==== DATA SHOWN ====

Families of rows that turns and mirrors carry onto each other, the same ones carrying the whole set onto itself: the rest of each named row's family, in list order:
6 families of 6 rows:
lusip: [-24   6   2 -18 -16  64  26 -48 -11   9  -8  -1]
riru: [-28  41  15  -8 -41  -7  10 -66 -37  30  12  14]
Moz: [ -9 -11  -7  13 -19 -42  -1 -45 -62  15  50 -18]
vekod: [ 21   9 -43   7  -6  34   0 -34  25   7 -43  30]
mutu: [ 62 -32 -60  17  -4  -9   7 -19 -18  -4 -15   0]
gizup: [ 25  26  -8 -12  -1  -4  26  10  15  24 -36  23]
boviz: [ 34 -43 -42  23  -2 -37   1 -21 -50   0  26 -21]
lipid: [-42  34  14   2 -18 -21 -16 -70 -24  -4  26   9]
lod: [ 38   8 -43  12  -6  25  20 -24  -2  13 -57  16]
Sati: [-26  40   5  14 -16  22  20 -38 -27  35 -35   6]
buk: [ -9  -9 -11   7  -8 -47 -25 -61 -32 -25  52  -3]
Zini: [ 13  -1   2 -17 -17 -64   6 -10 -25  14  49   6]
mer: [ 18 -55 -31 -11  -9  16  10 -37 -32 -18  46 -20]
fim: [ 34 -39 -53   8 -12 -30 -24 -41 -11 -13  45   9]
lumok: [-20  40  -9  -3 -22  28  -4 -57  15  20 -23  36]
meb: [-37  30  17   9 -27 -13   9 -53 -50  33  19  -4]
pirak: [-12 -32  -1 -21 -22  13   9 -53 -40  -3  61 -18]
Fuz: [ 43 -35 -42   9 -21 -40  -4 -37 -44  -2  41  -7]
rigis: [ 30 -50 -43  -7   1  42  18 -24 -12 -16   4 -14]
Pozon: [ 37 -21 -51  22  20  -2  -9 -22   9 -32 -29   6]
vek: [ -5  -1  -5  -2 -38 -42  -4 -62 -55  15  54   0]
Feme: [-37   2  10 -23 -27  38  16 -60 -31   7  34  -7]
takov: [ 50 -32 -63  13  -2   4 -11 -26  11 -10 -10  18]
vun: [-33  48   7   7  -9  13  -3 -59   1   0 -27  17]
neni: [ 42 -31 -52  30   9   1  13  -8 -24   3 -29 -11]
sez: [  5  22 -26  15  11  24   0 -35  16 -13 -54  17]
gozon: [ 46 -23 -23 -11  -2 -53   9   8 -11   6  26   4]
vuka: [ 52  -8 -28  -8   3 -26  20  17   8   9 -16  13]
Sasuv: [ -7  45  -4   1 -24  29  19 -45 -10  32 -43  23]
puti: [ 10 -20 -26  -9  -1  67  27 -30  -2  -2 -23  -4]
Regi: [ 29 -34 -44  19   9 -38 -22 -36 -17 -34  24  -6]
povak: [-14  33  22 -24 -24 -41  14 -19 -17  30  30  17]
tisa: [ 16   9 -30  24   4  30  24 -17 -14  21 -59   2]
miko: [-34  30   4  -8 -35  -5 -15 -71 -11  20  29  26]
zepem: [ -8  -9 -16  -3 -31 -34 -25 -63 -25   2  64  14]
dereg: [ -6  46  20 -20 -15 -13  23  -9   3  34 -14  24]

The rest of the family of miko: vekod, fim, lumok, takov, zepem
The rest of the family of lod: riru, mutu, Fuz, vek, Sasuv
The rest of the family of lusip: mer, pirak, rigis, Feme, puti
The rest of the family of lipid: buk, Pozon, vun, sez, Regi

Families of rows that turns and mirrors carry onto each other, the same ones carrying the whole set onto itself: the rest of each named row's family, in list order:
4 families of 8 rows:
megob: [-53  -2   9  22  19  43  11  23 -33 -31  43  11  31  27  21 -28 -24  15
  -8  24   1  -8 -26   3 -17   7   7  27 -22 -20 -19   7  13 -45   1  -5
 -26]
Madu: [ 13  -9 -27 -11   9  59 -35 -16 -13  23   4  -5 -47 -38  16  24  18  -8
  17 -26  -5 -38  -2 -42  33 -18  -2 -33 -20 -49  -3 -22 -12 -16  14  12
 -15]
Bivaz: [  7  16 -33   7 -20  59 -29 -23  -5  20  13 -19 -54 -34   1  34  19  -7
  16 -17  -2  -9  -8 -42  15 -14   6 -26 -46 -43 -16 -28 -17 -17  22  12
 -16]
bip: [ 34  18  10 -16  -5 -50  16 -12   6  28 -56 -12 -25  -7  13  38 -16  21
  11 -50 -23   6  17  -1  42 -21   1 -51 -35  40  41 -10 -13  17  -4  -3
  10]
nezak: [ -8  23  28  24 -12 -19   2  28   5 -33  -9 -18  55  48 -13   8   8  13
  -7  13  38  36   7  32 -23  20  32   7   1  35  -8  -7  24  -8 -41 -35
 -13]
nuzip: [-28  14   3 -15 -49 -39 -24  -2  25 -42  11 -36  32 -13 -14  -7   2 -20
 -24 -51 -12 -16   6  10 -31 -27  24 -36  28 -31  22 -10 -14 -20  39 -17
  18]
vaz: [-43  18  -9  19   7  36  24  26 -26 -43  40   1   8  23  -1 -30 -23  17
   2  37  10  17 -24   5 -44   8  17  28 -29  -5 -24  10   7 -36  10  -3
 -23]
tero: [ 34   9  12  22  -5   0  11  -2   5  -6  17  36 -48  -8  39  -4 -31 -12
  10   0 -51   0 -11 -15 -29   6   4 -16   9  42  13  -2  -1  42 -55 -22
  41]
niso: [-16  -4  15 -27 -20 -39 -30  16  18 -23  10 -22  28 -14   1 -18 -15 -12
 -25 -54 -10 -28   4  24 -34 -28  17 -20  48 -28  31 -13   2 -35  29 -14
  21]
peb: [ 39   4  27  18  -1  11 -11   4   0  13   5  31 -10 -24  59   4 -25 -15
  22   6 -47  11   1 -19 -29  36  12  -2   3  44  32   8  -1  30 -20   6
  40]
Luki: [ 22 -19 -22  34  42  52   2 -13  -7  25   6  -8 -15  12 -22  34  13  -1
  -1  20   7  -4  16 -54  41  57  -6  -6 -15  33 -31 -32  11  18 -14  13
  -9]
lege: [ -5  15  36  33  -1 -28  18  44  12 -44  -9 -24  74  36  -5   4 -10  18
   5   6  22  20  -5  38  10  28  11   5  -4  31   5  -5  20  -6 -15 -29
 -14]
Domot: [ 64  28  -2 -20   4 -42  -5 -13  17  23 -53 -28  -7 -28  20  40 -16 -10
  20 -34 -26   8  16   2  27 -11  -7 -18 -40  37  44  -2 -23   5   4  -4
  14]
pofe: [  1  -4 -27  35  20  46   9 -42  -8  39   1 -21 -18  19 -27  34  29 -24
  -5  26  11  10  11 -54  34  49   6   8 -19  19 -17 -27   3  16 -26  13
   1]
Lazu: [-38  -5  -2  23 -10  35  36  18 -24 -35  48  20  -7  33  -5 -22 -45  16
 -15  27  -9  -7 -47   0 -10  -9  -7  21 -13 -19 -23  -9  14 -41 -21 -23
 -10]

====

- _WHAT TO DO_
What lines in the material mention "family"? Copy every one of them.

- _ANSWER BOX_
Families of rows that turns and mirrors carry onto each other, the same ones carrying the whole set onto itself: the rest of each named row's family, in list order:
The rest of the family of miko: vekod, fim, lumok, takov, zepem
The rest of the family of lod: riru, mutu, Fuz, vek, Sasuv
The rest of the family of lusip: mer, pirak, rigis, Feme, puti
The rest of the family of lipid: buk, Pozon, vun, sez, Regi
Families of rows that turns and mirrors carry onto each other, the same ones carrying the whole set onto itself: the rest of each named row's family, in list order:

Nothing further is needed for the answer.